Source records:
= = =
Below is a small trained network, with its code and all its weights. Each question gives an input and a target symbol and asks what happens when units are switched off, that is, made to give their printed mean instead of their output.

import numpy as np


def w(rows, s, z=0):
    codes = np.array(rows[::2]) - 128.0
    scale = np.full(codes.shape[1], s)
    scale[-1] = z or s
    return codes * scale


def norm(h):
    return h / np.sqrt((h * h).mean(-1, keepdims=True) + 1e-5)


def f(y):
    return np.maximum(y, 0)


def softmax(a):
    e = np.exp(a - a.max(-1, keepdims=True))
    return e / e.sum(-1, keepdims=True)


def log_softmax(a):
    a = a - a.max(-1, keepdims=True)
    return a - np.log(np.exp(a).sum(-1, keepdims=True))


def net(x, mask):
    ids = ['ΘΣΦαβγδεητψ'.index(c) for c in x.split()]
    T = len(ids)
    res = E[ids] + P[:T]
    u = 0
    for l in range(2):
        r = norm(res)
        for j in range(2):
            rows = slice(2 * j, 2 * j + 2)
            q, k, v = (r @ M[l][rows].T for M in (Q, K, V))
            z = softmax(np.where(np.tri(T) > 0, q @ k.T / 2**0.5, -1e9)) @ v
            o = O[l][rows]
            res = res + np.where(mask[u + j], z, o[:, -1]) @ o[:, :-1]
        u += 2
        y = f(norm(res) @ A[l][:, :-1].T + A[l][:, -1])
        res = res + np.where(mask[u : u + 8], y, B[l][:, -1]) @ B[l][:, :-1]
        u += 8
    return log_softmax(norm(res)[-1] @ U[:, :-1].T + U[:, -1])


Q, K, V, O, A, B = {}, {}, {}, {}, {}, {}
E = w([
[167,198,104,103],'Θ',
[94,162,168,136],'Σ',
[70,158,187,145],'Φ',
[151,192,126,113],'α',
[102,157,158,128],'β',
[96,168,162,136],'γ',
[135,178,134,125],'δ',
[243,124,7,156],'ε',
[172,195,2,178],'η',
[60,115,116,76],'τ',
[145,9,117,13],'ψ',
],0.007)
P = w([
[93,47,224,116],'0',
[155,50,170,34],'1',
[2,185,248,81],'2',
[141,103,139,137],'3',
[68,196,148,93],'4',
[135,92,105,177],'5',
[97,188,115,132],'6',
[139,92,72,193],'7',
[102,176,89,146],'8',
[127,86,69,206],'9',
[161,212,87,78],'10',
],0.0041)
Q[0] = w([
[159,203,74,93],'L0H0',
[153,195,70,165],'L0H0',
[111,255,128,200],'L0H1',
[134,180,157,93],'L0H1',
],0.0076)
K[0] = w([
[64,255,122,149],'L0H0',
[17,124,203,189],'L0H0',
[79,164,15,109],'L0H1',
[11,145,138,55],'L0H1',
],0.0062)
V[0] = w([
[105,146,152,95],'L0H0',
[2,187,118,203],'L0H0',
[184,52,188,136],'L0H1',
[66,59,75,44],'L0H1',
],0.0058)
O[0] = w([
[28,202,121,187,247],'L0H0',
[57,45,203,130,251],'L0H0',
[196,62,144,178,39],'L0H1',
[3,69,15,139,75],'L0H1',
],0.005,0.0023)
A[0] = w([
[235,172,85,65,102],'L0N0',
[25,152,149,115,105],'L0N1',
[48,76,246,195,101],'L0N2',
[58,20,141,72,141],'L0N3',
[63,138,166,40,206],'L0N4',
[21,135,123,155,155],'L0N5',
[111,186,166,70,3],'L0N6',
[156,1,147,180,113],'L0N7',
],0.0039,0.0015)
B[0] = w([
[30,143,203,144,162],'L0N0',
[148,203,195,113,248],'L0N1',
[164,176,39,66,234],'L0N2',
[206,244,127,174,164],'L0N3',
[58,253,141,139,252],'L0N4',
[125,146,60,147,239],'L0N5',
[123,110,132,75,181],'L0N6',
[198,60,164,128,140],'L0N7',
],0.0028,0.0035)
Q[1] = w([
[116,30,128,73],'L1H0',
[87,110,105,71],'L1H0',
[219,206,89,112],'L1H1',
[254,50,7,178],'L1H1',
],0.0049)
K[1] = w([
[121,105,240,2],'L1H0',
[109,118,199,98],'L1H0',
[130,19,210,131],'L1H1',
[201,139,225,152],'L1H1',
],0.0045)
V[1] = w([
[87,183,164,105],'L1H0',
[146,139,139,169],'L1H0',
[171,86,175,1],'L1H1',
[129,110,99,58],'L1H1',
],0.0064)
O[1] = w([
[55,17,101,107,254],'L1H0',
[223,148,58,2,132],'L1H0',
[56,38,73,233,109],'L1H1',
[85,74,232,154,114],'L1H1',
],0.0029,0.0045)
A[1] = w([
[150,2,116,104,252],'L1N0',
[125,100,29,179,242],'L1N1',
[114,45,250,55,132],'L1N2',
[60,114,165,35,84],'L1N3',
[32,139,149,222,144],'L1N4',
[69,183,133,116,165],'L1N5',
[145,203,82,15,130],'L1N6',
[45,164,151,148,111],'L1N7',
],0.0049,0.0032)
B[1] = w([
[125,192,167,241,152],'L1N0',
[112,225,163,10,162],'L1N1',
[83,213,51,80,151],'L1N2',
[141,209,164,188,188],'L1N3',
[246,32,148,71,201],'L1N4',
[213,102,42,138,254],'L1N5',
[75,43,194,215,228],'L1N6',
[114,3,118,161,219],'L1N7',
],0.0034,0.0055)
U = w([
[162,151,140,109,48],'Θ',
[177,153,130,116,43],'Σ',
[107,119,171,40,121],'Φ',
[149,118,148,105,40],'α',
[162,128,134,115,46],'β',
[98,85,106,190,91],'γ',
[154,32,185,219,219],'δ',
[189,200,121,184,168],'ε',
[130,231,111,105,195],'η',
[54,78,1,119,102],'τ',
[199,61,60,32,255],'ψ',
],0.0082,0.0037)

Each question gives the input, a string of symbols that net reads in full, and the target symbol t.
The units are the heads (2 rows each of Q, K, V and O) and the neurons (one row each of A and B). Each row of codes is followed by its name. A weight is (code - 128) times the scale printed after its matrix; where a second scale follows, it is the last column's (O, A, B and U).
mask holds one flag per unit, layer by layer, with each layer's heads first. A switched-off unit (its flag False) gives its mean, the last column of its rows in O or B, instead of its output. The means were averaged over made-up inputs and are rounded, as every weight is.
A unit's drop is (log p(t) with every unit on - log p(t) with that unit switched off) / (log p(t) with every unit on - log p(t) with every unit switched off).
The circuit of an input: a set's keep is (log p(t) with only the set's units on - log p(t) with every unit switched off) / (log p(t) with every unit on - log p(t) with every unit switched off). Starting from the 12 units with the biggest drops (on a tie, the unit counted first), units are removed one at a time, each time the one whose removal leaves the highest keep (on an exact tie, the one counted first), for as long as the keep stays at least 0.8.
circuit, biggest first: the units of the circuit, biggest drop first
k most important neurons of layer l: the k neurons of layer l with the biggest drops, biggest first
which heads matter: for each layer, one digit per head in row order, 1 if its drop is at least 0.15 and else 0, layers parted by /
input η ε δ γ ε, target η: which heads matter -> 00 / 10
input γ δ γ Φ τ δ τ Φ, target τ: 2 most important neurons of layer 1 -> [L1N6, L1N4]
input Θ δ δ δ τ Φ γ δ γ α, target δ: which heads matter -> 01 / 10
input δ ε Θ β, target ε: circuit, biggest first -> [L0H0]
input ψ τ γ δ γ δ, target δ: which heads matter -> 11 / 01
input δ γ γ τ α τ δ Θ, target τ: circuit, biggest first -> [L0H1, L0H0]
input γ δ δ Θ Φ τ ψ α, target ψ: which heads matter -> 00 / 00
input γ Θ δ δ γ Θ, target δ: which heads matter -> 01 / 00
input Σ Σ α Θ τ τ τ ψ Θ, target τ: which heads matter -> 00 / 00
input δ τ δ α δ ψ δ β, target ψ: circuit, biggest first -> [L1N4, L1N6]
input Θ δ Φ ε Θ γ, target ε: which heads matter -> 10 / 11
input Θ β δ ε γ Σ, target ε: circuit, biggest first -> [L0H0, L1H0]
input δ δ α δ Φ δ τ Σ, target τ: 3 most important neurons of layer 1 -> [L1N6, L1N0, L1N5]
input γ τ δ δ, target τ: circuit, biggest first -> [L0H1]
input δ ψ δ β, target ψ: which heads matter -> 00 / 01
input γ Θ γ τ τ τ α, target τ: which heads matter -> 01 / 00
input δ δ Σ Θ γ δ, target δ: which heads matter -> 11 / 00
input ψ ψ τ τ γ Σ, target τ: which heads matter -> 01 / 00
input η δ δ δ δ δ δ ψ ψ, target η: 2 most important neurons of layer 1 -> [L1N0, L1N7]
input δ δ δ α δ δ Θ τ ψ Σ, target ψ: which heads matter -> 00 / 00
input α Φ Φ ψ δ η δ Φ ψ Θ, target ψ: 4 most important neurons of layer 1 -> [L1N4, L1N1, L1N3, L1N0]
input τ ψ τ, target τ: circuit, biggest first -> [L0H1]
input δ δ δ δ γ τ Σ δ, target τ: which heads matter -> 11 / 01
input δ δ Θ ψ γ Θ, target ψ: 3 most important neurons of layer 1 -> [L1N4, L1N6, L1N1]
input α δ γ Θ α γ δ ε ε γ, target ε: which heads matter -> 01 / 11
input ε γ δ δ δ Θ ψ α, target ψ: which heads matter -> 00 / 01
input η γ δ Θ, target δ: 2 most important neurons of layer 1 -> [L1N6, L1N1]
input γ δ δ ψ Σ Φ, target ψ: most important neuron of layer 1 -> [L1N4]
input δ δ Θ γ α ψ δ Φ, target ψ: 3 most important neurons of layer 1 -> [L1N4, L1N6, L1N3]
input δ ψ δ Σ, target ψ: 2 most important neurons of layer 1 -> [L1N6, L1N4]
= = =
Task description:
Write out the lines of the records exactly, starting at the one holding "input δ ψ δ β, target" and ending with the last line, and include no others.

Worked solution:
input δ ψ δ β, target ψ: which heads matter -> 00 / 01
input γ Θ γ τ τ τ α, target τ: which heads matter -> 01 / 00
input δ δ Σ Θ γ δ, target δ: which heads matter -> 11 / 00
input ψ ψ τ τ γ Σ, target τ: which heads matter -> 01 / 00
input η δ δ δ δ δ δ ψ ψ, target η: 2 most important neurons of layer 1 -> [L1N0, L1N7]
input δ δ δ α δ δ Θ τ ψ Σ, target ψ: which heads matter -> 00 / 00
input α Φ Φ ψ δ η δ Φ ψ Θ, target ψ: 4 most important neurons of layer 1 -> [L1N4, L1N1, L1N3, L1N0]
input τ ψ τ, target τ: circuit, biggest first -> [L0H1]
input δ δ δ δ γ τ Σ δ, target τ: which heads matter -> 11 / 01
input δ δ Θ ψ γ Θ, target ψ: 3 most important neurons of layer 1 -> [L1N4, L1N6, L1N1]
input α δ γ Θ α γ δ ε ε γ, target ε: which heads matter -> 01 / 11
input ε γ δ δ δ Θ ψ α, target ψ: which heads matter -> 00 / 01
input η γ δ Θ, target δ: 2 most important neurons of layer 1 -> [L1N6, L1N1]
input γ δ δ ψ Σ Φ, target ψ: most important neuron of layer 1 -> [L1N4]
input δ δ Θ γ α ψ δ Φ, target ψ: 3 most important neurons of layer 1 -> [L1N4, L1N6, L1N3]
input δ ψ δ Σ, target ψ: 2 most important neurons of layer 1 -> [L1N6, L1N4]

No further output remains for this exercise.